- [Exercise objective]
In the data below, find the line that contains "Each point is" and the line that contains "-19] => odd (1, 0)". Copy both, plus every line between them, exactly.

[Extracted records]
____
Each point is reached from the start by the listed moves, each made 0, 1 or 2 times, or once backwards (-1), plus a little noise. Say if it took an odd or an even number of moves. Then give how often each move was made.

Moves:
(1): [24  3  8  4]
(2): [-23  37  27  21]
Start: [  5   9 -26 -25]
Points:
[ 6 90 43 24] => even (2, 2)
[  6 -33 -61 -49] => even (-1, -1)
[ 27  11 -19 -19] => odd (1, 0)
____
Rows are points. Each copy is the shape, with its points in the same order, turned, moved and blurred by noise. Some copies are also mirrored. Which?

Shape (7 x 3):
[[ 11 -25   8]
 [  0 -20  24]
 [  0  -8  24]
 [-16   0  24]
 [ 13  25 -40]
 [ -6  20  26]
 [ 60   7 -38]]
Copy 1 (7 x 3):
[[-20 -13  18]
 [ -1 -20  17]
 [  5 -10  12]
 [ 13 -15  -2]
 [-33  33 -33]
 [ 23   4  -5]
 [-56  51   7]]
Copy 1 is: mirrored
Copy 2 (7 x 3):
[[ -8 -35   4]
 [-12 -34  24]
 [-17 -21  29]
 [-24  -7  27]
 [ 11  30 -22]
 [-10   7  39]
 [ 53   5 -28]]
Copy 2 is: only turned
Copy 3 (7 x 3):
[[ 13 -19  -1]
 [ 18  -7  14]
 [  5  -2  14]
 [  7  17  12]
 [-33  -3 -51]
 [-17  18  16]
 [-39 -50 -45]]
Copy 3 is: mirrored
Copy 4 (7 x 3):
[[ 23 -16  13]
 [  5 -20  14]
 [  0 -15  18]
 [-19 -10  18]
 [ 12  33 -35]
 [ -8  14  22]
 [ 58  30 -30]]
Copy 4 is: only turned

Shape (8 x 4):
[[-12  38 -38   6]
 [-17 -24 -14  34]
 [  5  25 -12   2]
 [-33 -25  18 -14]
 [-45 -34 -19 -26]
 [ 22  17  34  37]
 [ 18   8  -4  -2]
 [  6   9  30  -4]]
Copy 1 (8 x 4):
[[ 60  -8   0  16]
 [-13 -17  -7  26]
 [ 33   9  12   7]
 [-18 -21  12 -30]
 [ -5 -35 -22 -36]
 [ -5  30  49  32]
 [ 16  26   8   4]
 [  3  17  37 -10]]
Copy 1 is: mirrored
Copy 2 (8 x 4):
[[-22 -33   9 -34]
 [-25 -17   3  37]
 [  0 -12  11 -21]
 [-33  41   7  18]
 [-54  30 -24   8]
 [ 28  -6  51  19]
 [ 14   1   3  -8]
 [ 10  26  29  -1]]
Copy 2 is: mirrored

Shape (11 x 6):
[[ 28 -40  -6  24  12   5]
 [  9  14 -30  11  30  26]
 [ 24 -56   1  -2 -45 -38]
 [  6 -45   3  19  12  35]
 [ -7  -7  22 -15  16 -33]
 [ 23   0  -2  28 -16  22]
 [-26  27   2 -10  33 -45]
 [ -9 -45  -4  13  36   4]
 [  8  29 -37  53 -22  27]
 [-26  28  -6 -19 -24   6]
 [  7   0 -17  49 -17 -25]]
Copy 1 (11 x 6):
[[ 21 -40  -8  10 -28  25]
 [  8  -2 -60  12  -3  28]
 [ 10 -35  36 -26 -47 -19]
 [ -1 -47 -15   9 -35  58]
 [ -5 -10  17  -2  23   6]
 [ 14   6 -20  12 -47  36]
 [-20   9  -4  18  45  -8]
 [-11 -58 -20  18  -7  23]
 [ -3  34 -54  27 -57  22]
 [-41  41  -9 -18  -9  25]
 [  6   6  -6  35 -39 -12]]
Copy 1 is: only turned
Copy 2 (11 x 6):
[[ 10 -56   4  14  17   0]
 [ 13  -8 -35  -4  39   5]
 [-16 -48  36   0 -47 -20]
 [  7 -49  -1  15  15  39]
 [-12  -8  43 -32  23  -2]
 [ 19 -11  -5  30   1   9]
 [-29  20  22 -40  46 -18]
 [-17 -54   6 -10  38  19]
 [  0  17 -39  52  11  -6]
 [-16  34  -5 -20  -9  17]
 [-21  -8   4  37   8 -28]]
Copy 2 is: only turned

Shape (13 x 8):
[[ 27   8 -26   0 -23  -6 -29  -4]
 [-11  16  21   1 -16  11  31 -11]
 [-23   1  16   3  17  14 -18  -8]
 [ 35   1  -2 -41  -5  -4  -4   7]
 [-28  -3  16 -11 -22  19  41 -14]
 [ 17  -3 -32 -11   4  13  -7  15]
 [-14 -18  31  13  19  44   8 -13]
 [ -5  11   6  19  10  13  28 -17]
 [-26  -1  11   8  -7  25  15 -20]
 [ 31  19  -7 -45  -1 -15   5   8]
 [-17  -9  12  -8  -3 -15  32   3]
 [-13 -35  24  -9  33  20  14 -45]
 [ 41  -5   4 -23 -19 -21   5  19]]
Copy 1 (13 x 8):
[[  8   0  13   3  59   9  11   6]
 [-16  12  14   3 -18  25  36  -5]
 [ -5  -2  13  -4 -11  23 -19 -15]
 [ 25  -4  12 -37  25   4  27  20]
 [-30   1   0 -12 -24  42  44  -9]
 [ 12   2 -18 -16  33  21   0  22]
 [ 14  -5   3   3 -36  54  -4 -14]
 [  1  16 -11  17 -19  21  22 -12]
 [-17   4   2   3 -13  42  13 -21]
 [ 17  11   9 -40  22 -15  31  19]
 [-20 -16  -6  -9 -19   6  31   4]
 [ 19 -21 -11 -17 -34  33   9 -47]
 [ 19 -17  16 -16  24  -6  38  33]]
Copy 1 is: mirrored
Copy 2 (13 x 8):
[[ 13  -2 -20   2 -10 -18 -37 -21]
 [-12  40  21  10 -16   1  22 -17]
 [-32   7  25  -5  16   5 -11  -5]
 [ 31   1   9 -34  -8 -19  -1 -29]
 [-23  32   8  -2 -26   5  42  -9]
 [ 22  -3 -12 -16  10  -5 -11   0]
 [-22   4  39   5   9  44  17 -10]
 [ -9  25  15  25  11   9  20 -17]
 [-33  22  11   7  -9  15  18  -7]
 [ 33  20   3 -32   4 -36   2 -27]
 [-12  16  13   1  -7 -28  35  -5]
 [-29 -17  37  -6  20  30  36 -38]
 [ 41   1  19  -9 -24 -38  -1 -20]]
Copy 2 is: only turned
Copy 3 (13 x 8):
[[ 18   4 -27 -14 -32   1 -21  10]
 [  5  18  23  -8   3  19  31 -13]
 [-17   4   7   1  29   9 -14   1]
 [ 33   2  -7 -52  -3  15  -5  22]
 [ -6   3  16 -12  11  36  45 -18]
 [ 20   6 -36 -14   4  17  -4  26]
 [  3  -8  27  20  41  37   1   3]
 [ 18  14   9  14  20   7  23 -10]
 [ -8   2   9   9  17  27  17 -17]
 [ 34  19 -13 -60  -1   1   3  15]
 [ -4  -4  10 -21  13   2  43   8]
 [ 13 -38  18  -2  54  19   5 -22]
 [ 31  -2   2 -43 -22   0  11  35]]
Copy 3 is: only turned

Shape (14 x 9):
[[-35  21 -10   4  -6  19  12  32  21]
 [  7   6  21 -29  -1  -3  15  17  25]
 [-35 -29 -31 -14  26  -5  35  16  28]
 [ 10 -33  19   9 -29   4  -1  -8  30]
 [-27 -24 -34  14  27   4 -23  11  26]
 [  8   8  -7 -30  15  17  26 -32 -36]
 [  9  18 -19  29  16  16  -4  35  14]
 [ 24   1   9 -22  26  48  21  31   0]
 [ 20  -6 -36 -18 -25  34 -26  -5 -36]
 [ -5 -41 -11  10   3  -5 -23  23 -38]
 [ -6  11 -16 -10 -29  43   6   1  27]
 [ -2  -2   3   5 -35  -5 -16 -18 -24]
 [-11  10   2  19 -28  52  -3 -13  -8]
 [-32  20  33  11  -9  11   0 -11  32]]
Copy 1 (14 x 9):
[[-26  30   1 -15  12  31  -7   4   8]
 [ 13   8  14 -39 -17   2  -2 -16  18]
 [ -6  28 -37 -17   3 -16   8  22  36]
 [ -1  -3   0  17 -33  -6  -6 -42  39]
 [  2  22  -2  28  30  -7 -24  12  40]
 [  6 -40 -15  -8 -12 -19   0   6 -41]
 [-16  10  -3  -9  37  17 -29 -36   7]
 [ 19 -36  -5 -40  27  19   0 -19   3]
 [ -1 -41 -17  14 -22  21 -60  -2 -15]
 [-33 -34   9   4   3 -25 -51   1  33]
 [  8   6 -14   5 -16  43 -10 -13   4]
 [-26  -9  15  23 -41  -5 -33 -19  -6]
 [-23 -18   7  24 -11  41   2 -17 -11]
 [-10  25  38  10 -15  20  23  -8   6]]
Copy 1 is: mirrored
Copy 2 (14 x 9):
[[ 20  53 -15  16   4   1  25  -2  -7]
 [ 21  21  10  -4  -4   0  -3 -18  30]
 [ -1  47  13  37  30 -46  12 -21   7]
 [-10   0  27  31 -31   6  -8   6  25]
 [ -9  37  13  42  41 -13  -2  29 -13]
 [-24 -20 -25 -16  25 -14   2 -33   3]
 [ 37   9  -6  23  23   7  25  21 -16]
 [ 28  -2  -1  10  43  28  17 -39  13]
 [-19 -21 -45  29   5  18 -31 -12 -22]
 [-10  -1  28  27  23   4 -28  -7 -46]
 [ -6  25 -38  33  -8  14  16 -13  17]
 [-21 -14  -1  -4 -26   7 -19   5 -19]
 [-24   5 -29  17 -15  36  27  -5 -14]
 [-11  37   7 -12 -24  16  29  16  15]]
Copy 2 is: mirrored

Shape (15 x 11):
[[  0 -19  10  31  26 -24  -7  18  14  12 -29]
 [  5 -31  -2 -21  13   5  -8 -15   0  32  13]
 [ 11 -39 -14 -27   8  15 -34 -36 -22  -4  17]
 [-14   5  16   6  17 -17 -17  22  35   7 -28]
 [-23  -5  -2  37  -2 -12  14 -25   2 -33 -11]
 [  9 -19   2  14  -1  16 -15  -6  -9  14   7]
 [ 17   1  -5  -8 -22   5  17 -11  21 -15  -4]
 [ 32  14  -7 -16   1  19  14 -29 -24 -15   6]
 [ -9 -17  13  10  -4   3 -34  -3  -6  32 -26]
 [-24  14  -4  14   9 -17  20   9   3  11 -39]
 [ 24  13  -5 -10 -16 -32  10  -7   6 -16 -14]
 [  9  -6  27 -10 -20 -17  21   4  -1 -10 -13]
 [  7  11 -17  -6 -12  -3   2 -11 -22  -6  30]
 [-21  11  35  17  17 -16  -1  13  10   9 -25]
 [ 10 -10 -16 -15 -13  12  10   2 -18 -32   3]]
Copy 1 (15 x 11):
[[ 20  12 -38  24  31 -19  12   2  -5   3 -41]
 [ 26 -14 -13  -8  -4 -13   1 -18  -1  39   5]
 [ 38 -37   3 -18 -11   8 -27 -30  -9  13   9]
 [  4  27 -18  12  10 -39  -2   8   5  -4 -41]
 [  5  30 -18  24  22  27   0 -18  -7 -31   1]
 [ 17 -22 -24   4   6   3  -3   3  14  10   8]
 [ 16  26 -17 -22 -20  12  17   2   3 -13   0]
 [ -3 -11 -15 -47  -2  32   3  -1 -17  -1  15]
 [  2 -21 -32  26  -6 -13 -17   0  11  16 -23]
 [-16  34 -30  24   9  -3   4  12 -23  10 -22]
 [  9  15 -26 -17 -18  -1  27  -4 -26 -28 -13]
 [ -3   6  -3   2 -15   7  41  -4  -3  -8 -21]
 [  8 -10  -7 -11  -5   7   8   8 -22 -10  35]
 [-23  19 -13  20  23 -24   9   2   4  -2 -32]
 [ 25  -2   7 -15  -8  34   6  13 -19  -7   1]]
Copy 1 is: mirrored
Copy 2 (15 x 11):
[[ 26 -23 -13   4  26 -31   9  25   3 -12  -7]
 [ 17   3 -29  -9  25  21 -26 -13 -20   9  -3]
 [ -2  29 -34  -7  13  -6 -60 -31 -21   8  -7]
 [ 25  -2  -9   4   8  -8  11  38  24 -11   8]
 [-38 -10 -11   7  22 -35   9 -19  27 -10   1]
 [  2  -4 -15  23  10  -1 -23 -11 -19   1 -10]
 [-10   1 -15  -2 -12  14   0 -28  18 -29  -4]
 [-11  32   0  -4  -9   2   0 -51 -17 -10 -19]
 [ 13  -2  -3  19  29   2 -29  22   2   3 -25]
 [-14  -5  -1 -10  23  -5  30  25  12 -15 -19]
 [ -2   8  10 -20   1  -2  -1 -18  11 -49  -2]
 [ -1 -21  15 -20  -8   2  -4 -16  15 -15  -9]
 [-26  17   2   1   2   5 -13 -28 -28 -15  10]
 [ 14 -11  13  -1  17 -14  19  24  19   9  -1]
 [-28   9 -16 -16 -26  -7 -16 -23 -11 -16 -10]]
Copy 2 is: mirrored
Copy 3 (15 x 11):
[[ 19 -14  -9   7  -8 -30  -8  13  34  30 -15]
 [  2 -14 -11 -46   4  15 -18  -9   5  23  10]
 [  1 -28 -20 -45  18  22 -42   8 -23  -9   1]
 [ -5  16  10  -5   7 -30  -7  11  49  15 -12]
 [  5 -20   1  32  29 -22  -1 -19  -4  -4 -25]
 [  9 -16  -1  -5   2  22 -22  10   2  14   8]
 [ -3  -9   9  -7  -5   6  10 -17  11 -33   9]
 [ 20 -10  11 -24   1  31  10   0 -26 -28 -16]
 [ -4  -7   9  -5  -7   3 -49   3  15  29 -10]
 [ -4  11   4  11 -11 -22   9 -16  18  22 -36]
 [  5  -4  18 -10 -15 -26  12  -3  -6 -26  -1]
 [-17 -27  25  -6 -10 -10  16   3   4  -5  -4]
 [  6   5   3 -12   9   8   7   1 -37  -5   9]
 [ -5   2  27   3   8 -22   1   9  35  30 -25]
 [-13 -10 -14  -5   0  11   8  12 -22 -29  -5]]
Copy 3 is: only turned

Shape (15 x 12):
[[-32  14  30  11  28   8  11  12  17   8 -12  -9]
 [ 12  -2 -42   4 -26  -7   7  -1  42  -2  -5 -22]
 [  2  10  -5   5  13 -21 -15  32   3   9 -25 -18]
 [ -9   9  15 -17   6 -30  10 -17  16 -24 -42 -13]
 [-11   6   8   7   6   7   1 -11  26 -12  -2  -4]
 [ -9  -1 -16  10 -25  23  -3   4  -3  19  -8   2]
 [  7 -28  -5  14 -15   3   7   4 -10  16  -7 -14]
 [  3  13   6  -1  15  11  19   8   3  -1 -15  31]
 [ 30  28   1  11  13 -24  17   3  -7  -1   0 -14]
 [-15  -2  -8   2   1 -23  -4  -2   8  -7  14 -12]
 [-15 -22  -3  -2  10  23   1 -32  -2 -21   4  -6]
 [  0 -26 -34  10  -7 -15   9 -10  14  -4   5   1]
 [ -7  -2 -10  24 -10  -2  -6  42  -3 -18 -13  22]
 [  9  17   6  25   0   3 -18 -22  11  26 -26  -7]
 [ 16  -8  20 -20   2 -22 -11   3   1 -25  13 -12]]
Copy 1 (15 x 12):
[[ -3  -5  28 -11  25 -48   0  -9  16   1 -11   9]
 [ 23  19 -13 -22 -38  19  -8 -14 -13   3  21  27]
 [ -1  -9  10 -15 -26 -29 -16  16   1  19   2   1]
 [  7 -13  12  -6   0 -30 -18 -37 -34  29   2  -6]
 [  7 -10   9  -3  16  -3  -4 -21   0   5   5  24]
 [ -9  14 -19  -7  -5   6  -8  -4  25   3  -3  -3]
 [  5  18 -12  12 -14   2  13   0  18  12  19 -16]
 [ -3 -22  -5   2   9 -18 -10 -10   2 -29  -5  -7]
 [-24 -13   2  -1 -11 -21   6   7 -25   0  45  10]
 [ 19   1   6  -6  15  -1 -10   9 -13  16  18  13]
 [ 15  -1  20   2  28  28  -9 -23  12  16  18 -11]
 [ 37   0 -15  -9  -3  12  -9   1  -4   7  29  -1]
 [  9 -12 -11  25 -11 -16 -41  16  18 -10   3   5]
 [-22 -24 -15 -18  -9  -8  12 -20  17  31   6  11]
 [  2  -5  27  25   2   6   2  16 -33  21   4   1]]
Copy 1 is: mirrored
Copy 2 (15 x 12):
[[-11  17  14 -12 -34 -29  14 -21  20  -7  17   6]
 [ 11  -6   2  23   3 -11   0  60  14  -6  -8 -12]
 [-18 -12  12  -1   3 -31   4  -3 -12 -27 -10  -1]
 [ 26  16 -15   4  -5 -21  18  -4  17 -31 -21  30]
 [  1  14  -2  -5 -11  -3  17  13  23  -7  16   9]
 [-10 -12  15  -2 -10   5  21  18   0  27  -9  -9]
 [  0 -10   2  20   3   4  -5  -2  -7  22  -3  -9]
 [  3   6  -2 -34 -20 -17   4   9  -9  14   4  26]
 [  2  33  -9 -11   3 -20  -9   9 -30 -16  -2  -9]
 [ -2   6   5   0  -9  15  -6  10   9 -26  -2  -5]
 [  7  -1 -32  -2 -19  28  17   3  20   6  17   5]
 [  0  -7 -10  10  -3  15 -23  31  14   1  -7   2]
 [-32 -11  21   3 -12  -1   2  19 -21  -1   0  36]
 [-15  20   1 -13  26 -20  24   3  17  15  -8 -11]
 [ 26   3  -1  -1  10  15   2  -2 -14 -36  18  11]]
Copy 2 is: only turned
____
- [Answer space]
Each point is reached from the start by the listed moves, each made 0, 1 or 2 times, or once backwards (-1), plus a little noise. Say if it took an odd or an even number of moves. Then give how often each move was made.

Moves:
(1): [24  3  8  4]
(2): [-23  37  27  21]
Start: [  5   9 -26 -25]
Points:
[ 6 90 43 24] => even (2, 2)
[  6 -33 -61 -49] => even (-1, -1)
[ 27  11 -19 -19] => odd (1, 0)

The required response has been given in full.